__TO DO__. Scan the entries below for the word "times" and copy every line where it turns up.

*** Opening PROVIDED ENTRIES ***

Each row of a before or after table is a point. One or more steps were done to the points. Then noise was added and the rows were shuffled. The steps act on how far a point lies along the listed directions, d1 being the first. What was done? A step turns or swaps two directions, mirrors them in a line or flattens them onto one, adds a multiple of one to another, or multiplies one. Angles are multiples of 10 degrees, from the lower direction toward the higher: turns from -170 to 170, lines from 10 to 170 but not 90. Use the fewest steps. Two steps may share a direction if one is a turn and the other turns, adds or multiplies; they go together, in the order done. Otherwise the lowest direction goes first.

Directions:
(1): [-0.73  0.11  0.09]
(2): [-0.12 -0.73 -0.06]
(3): [ 0.08 -0.07  0.74]
Before, 10 rows:
[[-0.80  0.72 -0.04]
 [ 0.54  0.15 -0.13]
 [-0.26  0.35  0.58]
 [ 0.65 -0.34 -0.27]
 [ 0.54  0.59 -0.27]
 [ 0.73  0.60 -0.10]
 [-0.11  0.49 -0.10]
 [ 0.07  0.07 -0.32]
 [ 0.55  0.39  0.45]
 [-0.43 -0.07 -0.25]]
After, 10 rows:
[[-0.02 -0.20 -0.55]
 [ 0.11 -0.58 -0.57]
 [ 0.32  0.02  0.40]
 [-0.50 -0.35 -0.41]
 [ 0.23 -0.77  0.79]
 [-0.13 -0.67 -0.70]
 [ 0.35 -0.05 -0.14]
 [ 0.13 -0.57  0.06]
 [ 0.12  0.28 -0.71]
 [-0.51 -0.32  0.43]]
Steps: swap d1 and d3; multiply d2 by -1

Directions:
(1): [ 0.28  0.42  0.76  0.29  0.15 -0.40  0.49  0.35]
(2): [-0.19 -0.06  0.03  0.36 -0.56 -0.42 -0.69  0.59]
(3): [-0.03 -0.70  0.53  0.11  0.51  0.49 -0.26  0.35]
(4): [-0.77  0.34  0.46  0.38 -0.15  0.32 -0.12 -0.52]
(5): [-0.29 -0.41  0.27 -0.48 -0.74  0.13  0.56  0.20]
(6): [ 0.49  0.57  0.13 -0.21 -0.33  0.77 -0.29  0.24]
Before (12 x 8):
[[ 0.11  0.65  0.06  0.40  0.52 -0.51  0.06 -0.18]
 [-0.24  0.46  0.73  0.01 -0.15  0.55  0.30 -0.23]
 [ 0.12  0.53  0.89  0.23 -0.28  0.66 -0.21  0.09]
 [ 0.25 -0.38 -0.07 -0.15  0.55  0.15 -0.09 -0.02]
 [-0.35 -0.31  0.24 -0.17  0.13  0.36  0.17 -0.01]
 [-0.10  0.65  0.29 -0.12 -0.55 -0.17  0.62  0.30]
 [ 0.15 -0.46  0.21  0.04  0.01 -0.50  0.43  0.15]
 [ 0.63  0.10  0.00 -0.09  1.11 -0.10  0.06 -0.19]
 [ 0.13 -0.13 -0.49 -0.32  0.14 -0.04  0.05 -0.05]
 [-0.17  0.17  0.53 -0.03 -0.35  0.67  0.34  0.07]
 [ 0.15 -0.07 -0.07  0.16  0.63 -0.07 -0.16  0.01]
 [ 0.13 -0.06 -0.09  0.07  0.63  0.02 -0.08 -0.19]]
After:
[[-0.24  0.06  0.30  0.30 -0.03  0.09 -0.67  0.50]
 [-0.15  0.72  0.57  0.88  0.28 -0.93  0.28 -0.31]
 [-0.35 -1.74  0.70 -0.07 -0.15 -0.13 -0.84  1.28]
 [-0.04 -0.80 -0.37 -0.32  0.10  0.36 -0.51  0.33]
 [-0.14 -0.78 -0.02 -0.04 -0.33 -0.04 -0.72  0.62]
 [-0.30 -0.53 -0.03 -0.17 -0.34 -0.22 -0.02  0.46]
 [ 0.45  0.07 -0.04 -0.18 -0.30  0.26 -0.06  0.20]
 [-0.18  0.19  1.35  0.99  0.54 -0.23 -0.36  0.41]
 [-0.05  0.32  0.58  0.94  0.47 -0.20 -0.41  0.29]
 [ 0.23  0.64  0.42  0.30  0.90  0.16  0.36 -0.03]
 [-0.30 -0.78  0.32 -0.02 -0.23  0.04 -0.34  0.65]
 [-0.26 -0.34  0.81 -0.13  0.00 -0.05  0.66  0.26]]
Steps: add 1 times d4 to d1; multiply d2 by 3; turn d2 and d3 by -120 degrees; turn d5 and d6 by 140 degrees

Directions:
(1): [-0.02  1.12 -0.02  0.25 -0.06  0.08 -0.37 -0.03  0.59 -0.20 -0.56 -0.24
 -0.29  0.53]
(2): [-1.00  0.05 -0.16  0.45 -0.33  0.17  0.39  0.15 -0.09 -0.23  0.59 -0.67
  0.26  0.35]
(3): [-0.02  0.28 -0.33  0.04 -0.10 -0.61 -0.45  0.46 -0.02 -0.91  0.43  0.64
  0.37 -0.19]
(4): [ 0.13 -0.64  0.29 -0.07  0.17  0.01 -1.04  0.35  0.01  0.08  0.20 -0.35
  0.09  0.81]
(5): [-0.28  0.02  0.07 -0.27 -0.89 -0.15 -0.08  0.31  0.37  0.63  0.43  0.52
 -0.72  0.08]
(6): [-0.24 -0.14 -0.30  0.32  0.38  0.18 -0.44 -1.12  0.19 -0.14  0.55  0.30
 -0.48 -0.04]
Before (14 x 14):
[[ 0.60 -0.26 -0.38  0.37  0.70 -0.32 -0.40  0.02 -0.50 -1.21  0.37  0.02
   1.02 -0.08]
 [-0.25  0.35 -0.02  0.38 -0.21  0.25  0.46 -0.17  0.23  0.35 -0.03 -0.39
  -0.70  0.20]
 [ 0.40  0.55 -0.05 -0.62  0.01 -0.28  0.59  0.31  0.14 -0.20 -0.35  0.68
   0.18 -0.98]
 [-0.54  0.14  0.02  0.42 -0.17  0.13  0.07 -0.16  0.39  0.37  0.04 -0.22
  -0.34  0.04]
 [ 0.69 -0.64 -0.20 -0.10  0.86  0.04 -0.48 -0.23 -0.30 -0.62 -0.02  0.12
   0.40 -0.26]
 [ 0.38 -0.64 -0.09 -0.06  0.76 -0.26  0.32 -0.19 -0.65 -0.43 -0.09  0.42
   0.69 -0.84]
 [-0.43  0.38  0.15  0.11 -0.36  0.37  0.21  0.16  0.20  0.86 -0.11 -0.58
  -0.66 -0.08]
 [ 0.28 -0.49 -0.02 -0.20  0.23 -0.19  0.18 -0.12 -0.38 -0.17 -0.07  0.28
   0.40 -0.43]
 [-0.59  0.33 -0.08 -0.07 -0.27  0.13 -0.37 -0.30  0.25  0.36  0.54  0.09
  -0.73  0.48]
 [ 0.65  0.19 -0.18 -0.20  0.07  0.07  0.21  0.56  0.15 -0.19 -0.71  0.10
   0.45 -0.03]
 [ 0.15  0.31 -0.34 -0.11  0.37 -0.14  0.01 -0.46 -0.43 -0.43 -0.26  0.47
   0.17 -0.49]
 [-0.50 -0.05  0.10  0.10 -0.89  0.05  0.00  0.43  0.38  0.63  0.66 -0.03
  -0.27  0.32]
 [-0.18 -0.40  0.36  0.04 -0.29  0.76 -0.37 -0.46  0.16  0.92  0.18 -0.65
  -0.63  0.77]
 [ 0.85  0.13 -0.21 -0.47  0.80 -0.51 -0.34  0.09 -0.25 -0.28 -0.32  1.00
   0.52 -0.76]]
After:
[[ 0.15 -0.59  0.08 -0.13  0.26  0.16  0.34 -0.39 -0.34  0.15 -0.07  0.02
   0.25 -0.30]
 [-0.38  0.64 -0.21  0.41 -0.43 -0.21  0.33  0.45  0.13 -0.35  0.34 -0.11
  -0.24  0.17]
 [ 1.50 -0.49  0.06 -0.12  0.93 -0.03 -0.26 -0.26 -0.42 -0.24 -0.58 -0.07
   0.64 -0.17]
 [-0.37  0.32 -0.06  0.28 -0.36 -0.26 -0.02  0.53  0.27 -0.09  0.10  0.06
   0.11 -0.06]
 [ 0.05  0.19 -0.07 -0.35  0.35  0.39  0.65 -0.91  0.30  0.41 -0.16  0.21
  -0.45 -0.75]
 [ 0.65 -0.78  0.16 -0.14  0.67  0.43  0.14  0.07 -0.42  0.02 -0.55 -0.55
   0.45 -0.01]
 [ 0.58 -0.28  0.19 -0.44  0.86  0.51  0.42 -0.69 -0.19  1.09 -0.74 -0.21
   0.00 -0.34]
 [-0.70  0.02  0.06  0.23 -0.91  0.15 -0.37  0.81 -0.01 -0.16  0.68 -0.62
   0.29  0.83]
 [-0.24  0.60  0.13 -0.40 -0.56 -0.25 -0.17  0.85  0.06  0.16  0.11  0.15
  -0.17  0.39]
 [-0.83  0.60 -0.26  0.40 -0.48 -0.05 -0.21  0.33  0.15 -0.04  0.59 -0.19
  -0.35 -0.12]
 [-0.26  0.07 -0.06  0.03 -0.74 -0.30 -0.46  0.42  0.40  0.18  0.81  0.63
  -0.25  0.12]
 [ 0.17 -0.07 -0.36  0.19  0.45  0.57  0.04 -0.83  0.37  0.02 -0.16 -0.03
  -0.18  0.10]
 [ 0.38 -0.83  0.13 -0.08  0.83  0.16  0.71 -0.43 -0.65  0.08 -0.31 -0.06
   0.50 -0.68]
 [ 0.25  0.19 -0.01 -0.23  0.29  0.17  0.48 -0.25 -0.54  0.24 -0.77 -0.01
   0.19 -0.34]]
Steps: turn d2 and d3 by 90 degrees; multiply d6 by -1

Directions:
(1): [ 0.21 -0.21  0.36 -0.37 -0.10 -0.20  0.07 -0.77 -0.64 -0.25  0.52  0.09
  0.38  0.22 -0.46  0.49 -0.10  0.72 -0.58  0.02 -0.25 -0.35 -0.10  0.36
  0.26 -0.32  0.22  0.67  0.51  0.42 -0.09  1.09]
(2): [-0.83  0.30 -0.16 -0.34  0.55 -0.11  0.36  0.17  0.20  0.21 -0.20 -0.05
  0.64  0.40 -0.12  0.45 -0.69 -0.20 -0.53 -0.31  0.19  0.65  0.14  0.23
 -0.12  0.92 -0.10  0.46 -0.44 -0.72 -0.41  0.47]
(3): [-0.32 -0.63 -0.16  0.63 -0.35  0.26 -0.19 -0.33 -0.08  0.16 -0.13 -0.05
  0.07 -1.05 -0.02  0.73 -0.46 -0.27 -0.29 -0.30  0.64  0.00  0.00  0.37
 -0.62 -0.61  0.12 -0.66  0.37 -0.37 -0.65  0.19]
(4): [ 0.32 -0.38 -0.37  0.42  0.32  1.11 -0.25  0.44 -0.59 -0.32 -0.21 -0.12
 -0.44 -0.17 -0.29  0.23 -0.16  0.10  0.39 -0.14  0.11 -0.30  0.40  0.85
 -0.16  0.43 -0.44  0.86 -0.20 -0.11  0.70  0.07]
(5): [-0.76 -0.01  0.11  0.12 -0.88  0.02 -0.25  0.56  0.05 -0.19  0.79  0.80
  0.24 -0.32 -0.12 -0.18  0.32  0.02  0.01  1.07  0.28  0.36  0.10  0.13
 -0.57  0.14 -0.13  0.20 -0.62  0.43  0.14  0.41]
(6): [ 0.51  0.24 -0.25 -0.25 -0.99 -0.16  0.20  0.43 -0.07  1.12 -0.34 -0.01
 -0.53 -0.69 -0.19 -0.10 -0.42  0.13 -0.42  0.12 -0.08 -0.06  0.06  0.21
  1.09  0.04  0.00  0.14 -0.52 -0.18 -0.09  0.30]
Before (12 x 32):
[[ 0.82  0.46 -0.28  0.17 -0.92 -0.18  0.15  0.62 -0.08  1.00 -0.50  0.11
  -0.66 -0.51 -0.01 -0.57  0.02  0.08 -0.07  0.18 -0.45  0.01  0.06  0.06
   1.33  0.16 -0.06  0.30 -0.81  0.06  0.24 -0.27]
 [ 0.30 -0.11 -0.35  0.17 -0.19  0.26 -0.23  0.34 -0.17 -0.33  0.06  0.20
  -0.26  0.15 -0.24 -0.38  0.67  0.10  0.43  0.17 -0.06 -0.06 -0.01  0.13
  -0.28  0.17 -0.33  0.31 -0.24  0.15  0.68 -0.38]
 [-0.63  0.23 -0.03 -0.02  0.66  0.09  0.29  0.46  0.17 -0.28 -0.11  0.10
   0.51  0.49  0.03 -0.02 -0.28 -0.24 -0.08  0.27  0.13  0.45  0.33  0.20
  -0.02  1.25 -0.38  0.59 -0.89 -0.50  0.24  0.15]
 [ 1.00  0.01  0.52 -0.67 -0.68 -0.50  0.27 -0.55 -0.49  0.19  0.57  0.35
   0.27 -0.13 -0.53  0.06 -0.13  0.95 -0.72  0.49 -0.23 -0.38 -0.15  0.03
   1.02 -0.61  0.12  0.44  0.17  0.56 -0.04  0.93]
 [ 0.64 -0.03  0.10 -0.31 -0.53  0.11 -0.21 -0.23 -0.80 -0.22  0.61  0.20
   0.00 -0.16 -0.21 -0.05  0.34  0.36 -0.24  0.29 -0.13 -0.53  0.14  0.29
   0.27  0.01  0.44  0.94  0.02  0.73  0.13  0.86]
 [ 0.03  0.13 -0.29 -0.12  0.12  0.00  0.32  0.10  0.02  0.51 -0.16 -0.31
   0.03  0.13  0.06  0.29 -0.35 -0.19 -0.02 -0.24 -0.04 -0.04 -0.02  0.13
   0.24  0.26 -0.11  0.14 -0.20 -0.17  0.07  0.01]
 [-0.61  0.34  0.29 -0.53  0.28 -0.24  0.32 -0.41  0.18 -0.11  0.22  0.16
   0.92  0.26 -0.27  0.65 -0.81  0.02 -1.00 -0.03  0.29  0.53  0.26  0.36
  -0.31  0.70 -0.07  0.62 -0.23 -0.49 -0.69  1.13]
 [ 0.05  0.12 -0.14 -0.04 -0.35 -0.05 -0.26  0.14 -0.03  0.13 -0.13  0.29
  -0.21  0.03  0.15 -0.19  0.24  0.19 -0.04  0.26 -0.04  0.14 -0.06 -0.22
   0.28 -0.26 -0.08  0.00 -0.07  0.47  0.28  0.15]
 [ 0.15 -0.18  0.18 -0.14 -0.40  0.24 -0.08  0.15 -0.50  0.11  0.31 -0.09
  -0.25 -0.08 -0.18 -0.14 -0.05  0.12 -0.01  0.15  0.15 -0.28  0.01  0.28
   0.26  0.01 -0.11  0.25 -0.24  0.37  0.25  0.42]
 [ 0.41  0.31 -0.07 -0.30  0.10 -0.37  0.27 -0.02  0.19  0.16 -0.20 -0.16
  -0.04  0.41  0.16 -0.28 -0.03  0.03 -0.01 -0.17 -0.43  0.04 -0.25 -0.32
   0.42  0.22  0.17  0.06 -0.23  0.16  0.06 -0.18]
 [-0.31 -0.19 -0.10  0.38  0.05  0.01  0.01  0.16  0.32  0.19 -0.11 -0.04
   0.23 -0.28  0.20  0.25 -0.18 -0.30 -0.18 -0.18  0.35  0.43 -0.01  0.06
  -0.47 -0.31 -0.03 -0.49  0.09 -0.42 -0.65  0.06]
 [ 0.26 -0.19  0.47 -0.38  0.54 -0.07  0.20 -0.98 -0.57 -0.23  0.16 -0.42
   0.33  0.40 -0.31  0.56 -0.47  0.61 -0.59 -0.41 -0.08 -0.40 -0.05  0.28
   0.21 -0.29  0.19  0.61  0.75  0.14 -0.30  0.92]]
After, 12 rows:
[[-0.26  0.06  0.62 -0.77  0.58 -0.36  0.45 -0.70 -0.79 -0.73  0.78  0.27
   1.15  1.13 -0.67  0.56 -0.28  0.92 -0.94  0.37 -0.41 -0.10  0.16  0.62
   0.48  0.86 -0.01  1.72 -0.15  0.28  0.21  1.80]
 [ 0.11 -0.07 -0.17 -0.18 -0.06 -0.05  0.32 -0.36 -0.31  0.46  0.09 -0.27
   0.20 -0.01 -0.19  0.68 -0.50  0.14 -0.38 -0.30 -0.02 -0.19 -0.07  0.42
   0.31 -0.01  0.02  0.36  0.10  0.01 -0.12  0.60]
 [ 0.03  0.32 -0.24  0.00 -0.29 -0.02 -0.24  0.44  0.15  0.22 -0.31  0.25
  -0.38  0.12  0.25 -0.45  0.33 -0.02  0.15  0.33 -0.07  0.27 -0.03 -0.38
   0.36 -0.02 -0.15 -0.12 -0.31  0.38  0.42 -0.25]
 [-0.28  0.12  0.22 -0.53  0.52  0.30  0.22 -0.37 -0.39 -0.46  0.34  0.13
   0.77  0.42 -0.63  0.83 -0.85  0.40 -0.90 -0.07  0.13  0.22  0.46  0.95
  -0.22  0.92 -0.29  1.48 -0.21 -0.33 -0.17  1.56]
 [-0.30 -0.03 -0.03  0.33  0.50  0.05  0.07 -0.07  0.53  0.23 -0.65 -0.55
  -0.08 -0.31  0.47  0.09 -0.46 -0.59  0.09 -0.56  0.54  0.26  0.01 -0.37
  -0.45 -0.18 -0.01 -0.90  0.19 -0.64 -0.61 -0.69]
 [-0.01 -0.50 -0.07  0.34  0.17  0.45 -0.08 -0.12 -0.40 -0.18  0.14 -0.06
   0.25 -0.20 -0.24  0.67 -0.32  0.17 -0.32 -0.25  0.19  0.08  0.14  0.70
  -0.37 -0.26 -0.10  0.39  0.31 -0.22 -0.37  0.77]
 [ 0.13  0.29  0.02 -0.34 -0.34 -0.73  0.01  0.02  0.28 -0.16  0.30  0.28
   0.13  0.54 -0.04 -0.70  0.90  0.11  0.17  0.32 -0.30  0.16 -0.31 -0.61
  -0.03 -0.07  0.04 -0.23 -0.09  0.33  0.26 -0.44]
 [-0.08  0.27  0.21 -0.34 -0.54 -0.38  0.06  0.43  0.22  0.47  0.12 -0.05
  -0.23  0.03  0.25 -0.69  0.15 -0.29  0.09  0.28  0.11  0.10 -0.15 -0.49
   0.37  0.05  0.01 -0.52 -0.52  0.22 -0.02 -0.24]
 [ 0.62  0.60 -0.37  0.11 -0.57 -0.09  0.12  1.32  1.01  0.92 -0.71  0.13
  -0.71 -0.64  0.52 -1.17  0.08 -0.72  0.58  0.49  0.32  0.40  0.10 -0.79
   0.61  0.18 -0.41 -1.03 -1.11 -0.48  0.23 -1.59]
 [ 0.52  0.03 -0.24  0.00  0.10  0.13  0.13  0.07 -0.10  0.13 -0.28 -0.25
  -0.18  0.06  0.02  0.03 -0.20  0.05  0.06 -0.28 -0.25 -0.11 -0.10  0.16
   0.25  0.26  0.05  0.30 -0.23  0.03  0.19  0.00]
 [ 0.90  0.56 -0.22 -0.03 -1.26 -0.46  0.24  0.49 -0.14  1.33 -0.49  0.19
  -0.63 -0.64 -0.07 -0.53 -0.08  0.24 -0.37  0.25 -0.55 -0.02 -0.01  0.02
   1.72  0.03  0.06  0.35 -0.86  0.09  0.10  0.04]
 [ 0.13  0.81 -0.15 -0.22 -0.61 -0.56 -0.02  0.77  0.77  0.50 -0.09  0.15
  -0.33 -0.13  0.77 -1.27  0.69 -0.89  0.44  0.46  0.04  0.30  0.01 -1.12
   0.20  0.35  0.41 -0.71 -0.79  0.19 -0.15 -1.02]]
Steps: add -1.5 times d2 to d1; turn d1 and d4 by -160 degrees; add -1 times d5 to d3; multiply d6 by 1.3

*** Closing PROVIDED ENTRIES ***

__RESPONSE__.
Steps: add 1 times d4 to d1; multiply d2 by 3; turn d2 and d3 by -120 degrees; turn d5 and d6 by 140 degrees
Steps: add -1.5 times d2 to d1; turn d1 and d4 by -160 degrees; add -1 times d5 to d3; multiply d6 by 1.3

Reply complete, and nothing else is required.